(Recorded data)
"""

Each row has a name. Each question is about the rows just above it.

lop: [123 162  89 167 131 127 121 118 138 118 140 134]
Nafo: [116 156  60 157 144 149 107 124 113  99 127 157]
gabo: [129 183  63 216 133 145  92 130 131  96 137 120]
Pas: [129 166  74 193 134 149  94 135 122  98 129 123]
The row named Nafo: => [116 156  60 157 144 149 107 124 113  99 127 157]
What comes right after [107] in the named rows? => [124]

Gatag: [205 213 214  93  41 144 141 112 107  39 200  70 159  44 113]
nep: [185 178 177 185 155 133 156 179 121 209  72  68  99 126 142]
rubi: [ 48  58  58 105  97  92  60  95 178 118 123  60 187  93  72]
Nem: [151 147 147  80 148  46 209 215  63 169  46 147  90 140  68]
valir: [206 204 204 104  93 169 176 124  94  61 191 180  86 109 159]
vagul: [204 210 211 111  57 159 127 109  69  61 204  71 186  53 104]
Shift each entry of [94] by +1 times 1: => [95]
The row named nep: => [185 178 177 185 155 133 156 179 121 209  72  68  99 126 142]
What comes right after [69] in the named rows? => [61]
The row named Gatag: => [205 213 214  93  41 144 141 112 107  39 200  70 159  44 113]

Sarev: [136 183 135  80]
pana: [ 99  80 125 143]
zifu: [151 155 152 140]
What comes right after [151] in the named rows? => [155]
The entry that follows [152]: => [140]
The row named zifu: => [151 155 152 140]
Move every entry of [136 183] by +1 step of 1. => [137 184]
What comes right after [155] in the named rows? => [152]

Guba: [ 62 164 198  79]
sor: [110 170 154 110]
tak: [137 164 129 120]
Ruram: [141 142 104  65]
roso: [ 84  78 104  65]
Teg: [136 165  94  96]
sedes: [168 191 150 125]
What comes right after [170] in the named rows? => [154]
What comes right after [141] in the named rows? => [142]

piv: [117 126 151 101 102 138 124 122 151 119 122 142 111 135 117 179 141 111
 111 111 124 130 133 116 108 141]
bir: [133 141 124 113 118 104 117 141 123 139 139 111 117 112 138 161 106 116
 117 117 106 126 128 129 120 105]
rad: [ 86 101  91 144 136 116 180 104  92 107 174 117 123 112 108 169 109 127
 123 123 144 180 117 165 170  98]
patep: [126 145 137 107 109 135 153 140 137 138 131 142  87 121 135 161 135  88
  87  88 125 157 123 116 118 127]
sugim: [124 124 192 104  98 199 160 113 192 111 126 204  72 137 106 136 199  74
  73  73 130 158 100 114 122 184]
Move every entry of [124 130 133] by +1 step of 1. => [125 131 134]
Shift each entry of [117 106] by +1 times 1: => [118 107]
What comes right after [128] in the named rows? => [129]
[104  98] with +1 step of 1 on every entry: => [105  99]
[169 109] with +1 step of 1 on every entry: => [170 110]
Where do [126 145 137 107 109 135 153 140 137 138 131 142  87 121 135 161 135  88
  87  88 125 157 123 116 118 127] appear? => patep
The entry that follows [158]: => [100]

miv: [140  62  53  84 105 119  97 164 122  54 153 130  66 197 192 115 168 138
  66 144 132  99 164 126 149  76 103 165 164 164 167 148 129 151 177 102
 191  90  80 115 126 143]
Nufim: [141 119 161 210  98 146 197  88 137 178 127  89 183  61  56 163 148  79
 183  75 141 175  83 144  70 195 168  88  83  83 132 167 133 122 104 170
 127 111 199  76 185  84]
Negi: [ 83  51  78 129  71  77 134 147  61  90 216 101 101 191 179 118 141 110
 101 115 210 118 148  76 120 144 110 148 148 148  98 135  68 208 216  91
 148  59 142  97 131 215]
bived: [115 170 165 100 184 118 125 188 155 160 138  74 122 107 108  65  65  83
 121  84 148  71 187 129  88 167  73 188 186 186 107  83 162 157 118  92
  52 182 157 101  98 141]
butup: [110 184 130  59 205 108  89 171 150  97 119 158  68 138 151  56  81 167
  68 167 118  51 175 118 170 112  58 170 174 175 111  85 157 123 117  74
  79 196 104 180  84 119]
goz: [ 74 139 190 131 102  92  99  88  67 193 151 183 181 159 165 153  91 182
 180 181 148 160  95  77 180 107 155  88  94  95  54  87  61 144 148 136
  89 106 103 182  92 151]
nol: [141 119 161 210  98 146 197  88 137 178 127  89 183  61  56 163 148  79
 183  75 141 175  83 144  70 195 168  88  83  83 132 167 133 122 104 161
 127 111 199  76 185 131]
supa: [204 115 140 129 126 210  99 157 182 159  77  70 172  94  87 184 124  64
 173  63  75 171 154 202  63  80 188 158 154 153 188 119 172  93  89 206
 137 125  84  66 114  77]
kigu: [105 136 170  78 126 120  52 149  96 171 125 162 157 185 187 146  70 166
 157 167 112 141 154 106 170  57 148 149 154 154  86  60  90 134 144 146
  86 121  52 170  55 122]
sulig: [196 118 155 139 118 206  97 151  76 173  91  70 185  90  82 193 116  64
 185  63  88 184 150 194  62  80 196 152 150 150 169 111 152 106  98 210
 126 117  82  67 109  90]
The row named kigu: => [105 136 170  78 126 120  52 149  96 171 125 162 157 185 187 146  70 166
 157 167 112 141 154 106 170  57 148 149 154 154  86  60  90 134 144 146
  86 121  52 170  55 122]
The row named Nufim: => [141 119 161 210  98 146 197  88 137 178 127  89 183  61  56 163 148  79
 183  75 141 175  83 144  70 195 168  88  83  83 132 167 133 122 104 170
 127 111 199  76 185  84]
[ 83  51  78 129  71  77 134 147  61  90 216 101 101 191 179 118 141 110
 101 115 210 118 148  76 120 144 110 148 148 148  98 135  68 208 216  91
 148  59 142  97 131 215] is in which row? => Negi
Shift each entry of [174] by -1 times 1: => [173]
What comes right after [116] in the named rows? => [64]

pubup: [120 148 130  86 111 132 117 135]
tobu: [ 87 116 151 135 132 156 127 106]
leve: [134 123 157 116  89 130 106 180]
nikef: [181 164 115 113 134 123 141 136]
pape: [150 191 128  72 105 140 110 110]
Nuki: [107 124 182 126  99 134 111 148]
Vuz: [129  73 110 196 156 100 145 133]
zapog: [135 115  92 148 198 124 189 112]
soniv: [122 158 167  90 120 176 134 139]
lupi: [135 110 101 153 196 128 190 120]
Kab: [140 120 165 125  98 139 118 184]
The row named zapog: => [135 115  92 148 198 124 189 112]
The entry that follows [129]: => [73]
[134 123 157] with +1 step of 1 on every entry: => [135 124 158]
[89] with +1 step of 1 on every entry: => [90]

"""

What to produce: Each line from the first line of the entries up to and including the line containing "Move every entry of [136" should be transcribed exactly, with all other lines left out.

Task output:
Each row has a name. Each question is about the rows just above it.

lop: [123 162  89 167 131 127 121 118 138 118 140 134]
Nafo: [116 156  60 157 144 149 107 124 113  99 127 157]
gabo: [129 183  63 216 133 145  92 130 131  96 137 120]
Pas: [129 166  74 193 134 149  94 135 122  98 129 123]
The row named Nafo: => [116 156  60 157 144 149 107 124 113  99 127 157]
What comes right after [107] in the named rows? => [124]

Gatag: [205 213 214  93  41 144 141 112 107  39 200  70 159  44 113]
nep: [185 178 177 185 155 133 156 179 121 209  72  68  99 126 142]
rubi: [ 48  58  58 105  97  92  60  95 178 118 123  60 187  93  72]
Nem: [151 147 147  80 148  46 209 215  63 169  46 147  90 140  68]
valir: [206 204 204 104  93 169 176 124  94  61 191 180  86 109 159]
vagul: [204 210 211 111  57 159 127 109  69  61 204  71 186  53 104]
Shift each entry of [94] by +1 times 1: => [95]
The row named nep: => [185 178 177 185 155 133 156 179 121 209  72  68  99 126 142]
What comes right after [69] in the named rows? => [61]
The row named Gatag: => [205 213 214  93  41 144 141 112 107  39 200  70 159  44 113]

Sarev: [136 183 135  80]
pana: [ 99  80 125 143]
zifu: [151 155 152 140]
What comes right after [151] in the named rows? => [155]
The entry that follows [152]: => [140]
The row named zifu: => [151 155 152 140]
Move every entry of [136 183] by +1 step of 1. => [137 184]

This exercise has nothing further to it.